Here are a small network's activations along a few directions, averaged over the inputs that share one value of a field.
Values that are neighbours, or in one group, have similar rows; names and order tell nothing.
(in the rows, 500 means zero)
Random noise pushes rows far along 3 fixed directions. That doesn't count. These rows show it; they differ only by the noise:
[470 515 747 289 538 632 285 535 503 401 465 388 237]
[674 512 131 571 312 604 630 543 419 363 526 576 830]
[499 641 560 344 495 766 245 517 417 329 451 408 241]
[518 399 524 411 290 536 529 586 494 445 512 623 612]
[708 649 152 539 543 699 479 481 401 295 495 346 618]


RUV, 17 values:
tuti: [262 534 554 485 328 708 440 462 410 428 564 660 256]
vusop: [522 527 445 571 799 437 619 290 592 484 529 253 362]
vide: [396 326 629 458 732 369 583 392 620 584 587 375 332]
puf: [506 486 479 501 435 561 466 617 463 494 489 489 560]
lomep: [418 788 556 497 430 600 228 547 403 511 383 574 240]
gofa: [540 433 469 616 369 433 572 669 514 564 480 546 756]
gos: [482 491 362 485 443 634 478 458 425 399 574 500 458]
sab: [405 487 634 509 871 359 532 348 646 577 498 316 285]
posa: [575 411 724 319 721 518 445 562 585 517 534 352 423]
tolol: [477 737 587 488 440 754 174 561 400 440 448 590 270]
kova: [552 707 409 602 635 460 369 434 447 545 410 451 455]
bidug: [552 498 411 661 742 207 571 411 588 602 439 331 649]
nol: [644 502 287 423 605 600 634 434 420 408 604 417 581]
karo: [795 665  62 755 589 455 575 498 463 521 453 342 806]
fem: [537 522 523 406 487 579 525 581 477 449 549 572 543]
likag: [407 329 549 632 446 256 728 436 583 660 456 643 623]
lat: [277 465 549 611  47 383 585 461 437 636 473 881 623]
The values of RUV form a ring.
Going along RUV from posa by way of its neighbour fem, in what order are tuti, tolol, kova, nol, likag met? -> nol, tuti, likag, kova, tolol
Name the neighbours of vusop, in listed order. -> vide, sab
Fewest steps between lat and lomep? -> 3

SUPEZ, 17 values:
zet: [304 442 535 436 209 875 433 436 445 373 538 635 275]
peli: [272 590 746 389 604 411 294 387 464 545 492 467 136]
mib: [397 502 550 395 467 730 425 503 410 427 568 473 313]
silit: [441 650 618 541 504 592 220 619 497 500 367 460 330]
zabi: [503 328 809 476 409 230 560 674 608 691 457 576 639]
met: [304 560 806 463 469 413 392 435 540 653 388 618 321]
lurel: [687 586 421 527 394 597 479 578 554 431 466 439 656]
bila: [356 447 414 621 357 364 604 405 490 558 577 767 596]
laka: [472 456 453 417 509 662 451 527 397 393 586 503 458]
nugem: [545 775 101 667 584 562 467 338 367 457 417 442 476]
lese: [609 565 415 373 636 693 454 533 479 409 528 374 465]
pofan: [398 494 599 481 557 532 581 413 588 485 489 540 217]
tanad: [534 525 392 392 196 660 483 618 378 370 545 716 611]
veso: [489 372 821 390 376 325 411 666 525 646 477 596 546]
meb: [603 472 348 539 862 517 622 324 535 471 555 214 370]
duvib: [547 553 452 664 658 302 512 502 515 533 406 398 618]
pep: [410 433 677 322 102 615 391 676 476 501 489 849 516]
The values of SUPEZ form a ring.
Going along SUPEZ from zet by way of its neighbour mib, in what order are bila, nugem, tanad, duvib, pep met? -> tanad, pep, duvib, nugem, bila
Name the neighbours of zabi, in listed order. -> silit, veso
Fewest steps between met and lese? -> 8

Work instructions:
Find "laka: [472 456" in the entries above and copy that whole line exactly, then each line after it through the line that contains "The values of SUPEZ form a ring.".

Answer box:
laka: [472 456 453 417 509 662 451 527 397 393 586 503 458]
nugem: [545 775 101 667 584 562 467 338 367 457 417 442 476]
lese: [609 565 415 373 636 693 454 533 479 409 528 374 465]
pofan: [398 494 599 481 557 532 581 413 588 485 489 540 217]
tanad: [534 525 392 392 196 660 483 618 378 370 545 716 611]
veso: [489 372 821 390 376 325 411 666 525 646 477 596 546]
meb: [603 472 348 539 862 517 622 324 535 471 555 214 370]
duvib: [547 553 452 664 658 302 512 502 515 533 406 398 618]
pep: [410 433 677 322 102 615 391 676 476 501 489 849 516]
The values of SUPEZ form a ring.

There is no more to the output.